(Beginning of EXERCISE MATERIALS)

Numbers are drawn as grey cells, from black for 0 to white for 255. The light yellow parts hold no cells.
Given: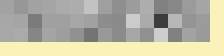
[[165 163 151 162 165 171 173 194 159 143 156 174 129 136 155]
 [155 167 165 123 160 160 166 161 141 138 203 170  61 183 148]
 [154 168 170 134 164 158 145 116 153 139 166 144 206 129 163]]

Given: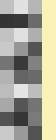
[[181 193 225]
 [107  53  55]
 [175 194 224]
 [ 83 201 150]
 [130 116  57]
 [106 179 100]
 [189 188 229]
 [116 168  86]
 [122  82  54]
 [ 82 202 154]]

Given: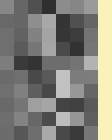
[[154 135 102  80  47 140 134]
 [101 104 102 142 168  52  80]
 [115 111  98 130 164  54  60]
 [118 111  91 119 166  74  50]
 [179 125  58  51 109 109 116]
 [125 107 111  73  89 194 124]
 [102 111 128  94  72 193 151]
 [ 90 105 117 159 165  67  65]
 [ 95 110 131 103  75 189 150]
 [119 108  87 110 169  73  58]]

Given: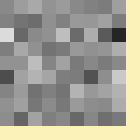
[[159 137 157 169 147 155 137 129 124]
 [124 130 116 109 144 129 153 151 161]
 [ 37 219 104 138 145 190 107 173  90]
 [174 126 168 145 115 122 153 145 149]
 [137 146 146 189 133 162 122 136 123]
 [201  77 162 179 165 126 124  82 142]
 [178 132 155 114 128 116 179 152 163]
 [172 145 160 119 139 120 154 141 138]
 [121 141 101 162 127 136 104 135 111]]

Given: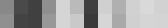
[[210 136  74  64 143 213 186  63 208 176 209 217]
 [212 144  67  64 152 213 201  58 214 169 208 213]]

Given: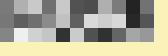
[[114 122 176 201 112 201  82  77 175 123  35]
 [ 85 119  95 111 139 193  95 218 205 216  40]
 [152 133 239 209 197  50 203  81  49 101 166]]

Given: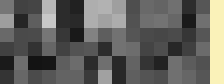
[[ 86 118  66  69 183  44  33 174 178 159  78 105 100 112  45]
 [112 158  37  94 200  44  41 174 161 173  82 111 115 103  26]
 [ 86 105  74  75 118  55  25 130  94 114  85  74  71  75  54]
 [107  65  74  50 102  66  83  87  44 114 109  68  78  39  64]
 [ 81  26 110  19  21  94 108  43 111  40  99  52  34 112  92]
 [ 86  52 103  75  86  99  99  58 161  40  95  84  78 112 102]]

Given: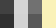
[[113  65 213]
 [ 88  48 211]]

(End of EXERCISE MATERIALS)

Repeat the data in full, exactly as it stands, but drop every picture.

- SOLVED EXERCISE
Numbers are drawn as grey cells, from black for 0 to white for 255. The light yellow parts hold no cells.
Given:
[[165 163 151 162 165 171 173 194 159 143 156 174 129 136 155]
 [155 167 165 123 160 160 166 161 141 138 203 170  61 183 148]
 [154 168 170 134 164 158 145 116 153 139 166 144 206 129 163]]

Given:
[[181 193 225]
 [107  53  55]
 [175 194 224]
 [ 83 201 150]
 [130 116  57]
 [106 179 100]
 [189 188 229]
 [116 168  86]
 [122  82  54]
 [ 82 202 154]]

Given:
[[154 135 102  80  47 140 134]
 [101 104 102 142 168  52  80]
 [115 111  98 130 164  54  60]
 [118 111  91 119 166  74  50]
 [179 125  58  51 109 109 116]
 [125 107 111  73  89 194 124]
 [102 111 128  94  72 193 151]
 [ 90 105 117 159 165  67  65]
 [ 95 110 131 103  75 189 150]
 [119 108  87 110 169  73  58]]

Given:
[[159 137 157 169 147 155 137 129 124]
 [124 130 116 109 144 129 153 151 161]
 [ 37 219 104 138 145 190 107 173  90]
 [174 126 168 145 115 122 153 145 149]
 [137 146 146 189 133 162 122 136 123]
 [201  77 162 179 165 126 124  82 142]
 [178 132 155 114 128 116 179 152 163]
 [172 145 160 119 139 120 154 141 138]
 [121 141 101 162 127 136 104 135 111]]

Given:
[[210 136  74  64 143 213 186  63 208 176 209 217]
 [212 144  67  64 152 213 201  58 214 169 208 213]]

Given:
[[114 122 176 201 112 201  82  77 175 123  35]
 [ 85 119  95 111 139 193  95 218 205 216  40]
 [152 133 239 209 197  50 203  81  49 101 166]]

Given:
[[ 86 118  66  69 183  44  33 174 178 159  78 105 100 112  45]
 [112 158  37  94 200  44  41 174 161 173  82 111 115 103  26]
 [ 86 105  74  75 118  55  25 130  94 114  85  74  71  75  54]
 [107  65  74  50 102  66  83  87  44 114 109  68  78  39  64]
 [ 81  26 110  19  21  94 108  43 111  40  99  52  34 112  92]
 [ 86  52 103  75  86  99  99  58 161  40  95  84  78 112 102]]

Given:
[[113  65 213]
 [ 88  48 211]]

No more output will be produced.